(Recorded data)
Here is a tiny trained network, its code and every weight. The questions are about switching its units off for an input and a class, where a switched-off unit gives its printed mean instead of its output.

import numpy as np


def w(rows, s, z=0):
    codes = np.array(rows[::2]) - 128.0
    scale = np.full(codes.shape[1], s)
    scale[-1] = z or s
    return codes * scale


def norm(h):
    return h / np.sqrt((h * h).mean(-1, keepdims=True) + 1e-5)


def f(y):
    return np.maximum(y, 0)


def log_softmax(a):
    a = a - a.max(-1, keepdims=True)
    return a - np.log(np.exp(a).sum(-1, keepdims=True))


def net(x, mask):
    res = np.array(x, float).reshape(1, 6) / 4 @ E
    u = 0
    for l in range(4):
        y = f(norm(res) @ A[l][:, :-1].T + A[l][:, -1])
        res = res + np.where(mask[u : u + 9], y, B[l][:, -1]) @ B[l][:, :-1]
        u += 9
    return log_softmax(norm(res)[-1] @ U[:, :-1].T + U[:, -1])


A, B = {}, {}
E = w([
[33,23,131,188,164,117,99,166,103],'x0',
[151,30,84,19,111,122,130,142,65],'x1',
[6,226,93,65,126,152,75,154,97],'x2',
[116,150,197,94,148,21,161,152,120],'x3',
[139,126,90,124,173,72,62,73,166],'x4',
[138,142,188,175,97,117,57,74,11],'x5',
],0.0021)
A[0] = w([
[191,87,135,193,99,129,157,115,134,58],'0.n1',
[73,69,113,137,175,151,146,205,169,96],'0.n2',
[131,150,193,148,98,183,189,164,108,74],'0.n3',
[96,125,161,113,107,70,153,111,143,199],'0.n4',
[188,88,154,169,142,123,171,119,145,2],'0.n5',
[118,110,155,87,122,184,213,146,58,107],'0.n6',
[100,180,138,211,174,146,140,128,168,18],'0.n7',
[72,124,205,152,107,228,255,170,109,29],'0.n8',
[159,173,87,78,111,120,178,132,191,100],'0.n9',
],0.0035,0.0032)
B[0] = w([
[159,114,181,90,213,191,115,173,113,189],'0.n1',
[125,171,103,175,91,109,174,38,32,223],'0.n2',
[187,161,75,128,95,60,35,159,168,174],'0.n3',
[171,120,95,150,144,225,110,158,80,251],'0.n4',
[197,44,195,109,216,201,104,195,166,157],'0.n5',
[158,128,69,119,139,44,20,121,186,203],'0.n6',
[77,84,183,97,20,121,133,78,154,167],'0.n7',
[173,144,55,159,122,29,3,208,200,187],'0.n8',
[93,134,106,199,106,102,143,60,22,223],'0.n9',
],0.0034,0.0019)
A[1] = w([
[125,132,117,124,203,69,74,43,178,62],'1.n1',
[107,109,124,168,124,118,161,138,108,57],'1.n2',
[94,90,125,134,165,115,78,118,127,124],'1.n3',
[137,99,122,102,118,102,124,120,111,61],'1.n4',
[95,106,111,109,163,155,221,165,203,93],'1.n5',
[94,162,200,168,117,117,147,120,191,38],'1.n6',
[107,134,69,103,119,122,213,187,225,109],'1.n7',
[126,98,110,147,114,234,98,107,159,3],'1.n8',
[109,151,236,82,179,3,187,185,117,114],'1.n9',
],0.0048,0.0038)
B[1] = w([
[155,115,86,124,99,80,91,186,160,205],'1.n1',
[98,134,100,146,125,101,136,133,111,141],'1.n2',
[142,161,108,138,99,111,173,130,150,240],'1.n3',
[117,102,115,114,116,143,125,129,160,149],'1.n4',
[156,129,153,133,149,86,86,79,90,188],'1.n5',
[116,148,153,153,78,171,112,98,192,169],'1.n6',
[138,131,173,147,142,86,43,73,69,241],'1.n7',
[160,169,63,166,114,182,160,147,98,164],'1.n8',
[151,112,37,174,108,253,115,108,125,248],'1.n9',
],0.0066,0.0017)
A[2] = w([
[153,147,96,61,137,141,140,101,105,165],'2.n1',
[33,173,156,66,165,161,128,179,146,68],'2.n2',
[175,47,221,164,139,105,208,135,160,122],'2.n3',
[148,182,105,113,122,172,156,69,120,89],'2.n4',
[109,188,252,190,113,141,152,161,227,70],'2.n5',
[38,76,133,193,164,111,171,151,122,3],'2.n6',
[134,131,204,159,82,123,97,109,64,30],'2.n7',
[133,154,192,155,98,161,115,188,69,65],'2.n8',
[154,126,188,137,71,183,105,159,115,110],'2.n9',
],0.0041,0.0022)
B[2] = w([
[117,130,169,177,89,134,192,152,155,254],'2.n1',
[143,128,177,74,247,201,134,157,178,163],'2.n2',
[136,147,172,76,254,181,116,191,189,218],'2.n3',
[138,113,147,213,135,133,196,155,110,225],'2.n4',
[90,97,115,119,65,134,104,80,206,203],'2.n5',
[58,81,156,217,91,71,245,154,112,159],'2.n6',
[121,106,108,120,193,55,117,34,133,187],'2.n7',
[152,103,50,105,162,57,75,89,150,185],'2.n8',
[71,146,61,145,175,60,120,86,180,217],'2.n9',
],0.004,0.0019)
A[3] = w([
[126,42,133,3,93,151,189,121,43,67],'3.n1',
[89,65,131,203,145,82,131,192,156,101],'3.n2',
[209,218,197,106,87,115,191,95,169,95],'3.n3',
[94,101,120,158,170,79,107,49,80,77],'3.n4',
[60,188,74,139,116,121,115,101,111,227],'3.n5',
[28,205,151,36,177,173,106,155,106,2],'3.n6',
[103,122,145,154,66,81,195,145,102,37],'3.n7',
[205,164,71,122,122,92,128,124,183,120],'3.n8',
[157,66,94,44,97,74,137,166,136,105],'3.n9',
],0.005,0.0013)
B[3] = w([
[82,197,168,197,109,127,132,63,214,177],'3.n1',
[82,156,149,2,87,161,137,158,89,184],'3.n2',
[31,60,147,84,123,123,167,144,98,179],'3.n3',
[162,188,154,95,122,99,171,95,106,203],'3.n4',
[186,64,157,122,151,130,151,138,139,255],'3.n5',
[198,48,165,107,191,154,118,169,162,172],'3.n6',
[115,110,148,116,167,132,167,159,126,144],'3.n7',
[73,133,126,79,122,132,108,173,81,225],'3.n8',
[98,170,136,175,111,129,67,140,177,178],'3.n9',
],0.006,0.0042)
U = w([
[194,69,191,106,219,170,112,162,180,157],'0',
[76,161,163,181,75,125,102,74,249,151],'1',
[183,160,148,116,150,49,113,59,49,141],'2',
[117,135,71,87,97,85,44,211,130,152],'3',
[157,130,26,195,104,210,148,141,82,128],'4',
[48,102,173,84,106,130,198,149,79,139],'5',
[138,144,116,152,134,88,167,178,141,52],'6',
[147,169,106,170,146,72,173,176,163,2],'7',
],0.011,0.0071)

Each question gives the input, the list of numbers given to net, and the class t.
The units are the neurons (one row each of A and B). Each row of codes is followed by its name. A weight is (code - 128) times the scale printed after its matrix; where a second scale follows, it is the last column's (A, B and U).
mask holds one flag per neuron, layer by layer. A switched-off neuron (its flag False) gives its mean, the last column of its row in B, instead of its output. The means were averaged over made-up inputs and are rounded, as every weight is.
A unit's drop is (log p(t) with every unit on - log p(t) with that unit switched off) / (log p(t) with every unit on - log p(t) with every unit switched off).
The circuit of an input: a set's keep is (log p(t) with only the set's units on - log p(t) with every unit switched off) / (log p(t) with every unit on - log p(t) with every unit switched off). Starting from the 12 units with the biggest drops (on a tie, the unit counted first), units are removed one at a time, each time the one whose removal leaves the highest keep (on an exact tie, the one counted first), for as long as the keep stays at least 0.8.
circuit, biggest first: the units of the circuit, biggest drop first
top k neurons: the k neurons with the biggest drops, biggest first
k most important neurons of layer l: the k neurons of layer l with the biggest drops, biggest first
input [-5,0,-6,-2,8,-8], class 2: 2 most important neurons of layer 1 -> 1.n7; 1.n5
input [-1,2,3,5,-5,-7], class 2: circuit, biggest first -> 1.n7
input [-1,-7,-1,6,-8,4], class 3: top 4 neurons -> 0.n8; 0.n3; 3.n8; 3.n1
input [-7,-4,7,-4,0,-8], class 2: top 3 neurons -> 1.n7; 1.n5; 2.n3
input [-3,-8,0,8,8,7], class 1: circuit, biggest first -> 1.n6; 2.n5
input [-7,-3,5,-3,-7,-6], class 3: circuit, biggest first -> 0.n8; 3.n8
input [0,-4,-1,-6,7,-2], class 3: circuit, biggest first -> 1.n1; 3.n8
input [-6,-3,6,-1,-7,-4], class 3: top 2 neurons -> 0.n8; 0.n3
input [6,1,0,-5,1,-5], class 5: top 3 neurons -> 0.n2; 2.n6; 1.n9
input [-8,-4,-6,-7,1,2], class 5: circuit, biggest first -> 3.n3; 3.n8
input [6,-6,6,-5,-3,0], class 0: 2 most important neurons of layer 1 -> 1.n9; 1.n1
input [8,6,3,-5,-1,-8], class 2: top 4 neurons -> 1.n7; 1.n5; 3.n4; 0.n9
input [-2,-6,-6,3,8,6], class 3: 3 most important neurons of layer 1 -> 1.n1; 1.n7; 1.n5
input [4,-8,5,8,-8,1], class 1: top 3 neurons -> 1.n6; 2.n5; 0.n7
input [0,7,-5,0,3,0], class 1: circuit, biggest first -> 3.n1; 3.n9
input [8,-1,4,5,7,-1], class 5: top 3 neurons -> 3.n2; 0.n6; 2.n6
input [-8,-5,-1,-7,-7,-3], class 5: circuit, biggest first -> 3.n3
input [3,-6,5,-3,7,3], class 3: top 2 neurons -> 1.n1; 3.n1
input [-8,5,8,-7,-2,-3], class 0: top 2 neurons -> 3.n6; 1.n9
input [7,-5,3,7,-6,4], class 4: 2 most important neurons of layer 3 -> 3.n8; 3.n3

▸ **What to work on**
Whenever a line above includes "every", copy it in full.

▸ **The answer**
Here is a tiny trained network, its code and every weight. The questions are about switching its units off for an input and a class, where a switched-off unit gives its printed mean instead of its output.
mask holds one flag per neuron, layer by layer. A switched-off neuron (its flag False) gives its mean, the last column of its row in B, instead of its output. The means were averaged over made-up inputs and are rounded, as every weight is.
A unit's drop is (log p(t) with every unit on - log p(t) with that unit switched off) / (log p(t) with every unit on - log p(t) with every unit switched off).
The circuit of an input: a set's keep is (log p(t) with only the set's units on - log p(t) with every unit switched off) / (log p(t) with every unit on - log p(t) with every unit switched off). Starting from the 12 units with the biggest drops (on a tie, the unit counted first), units are removed one at a time, each time the one whose removal leaves the highest keep (on an exact tie, the one counted first), for as long as the keep stays at least 0.8.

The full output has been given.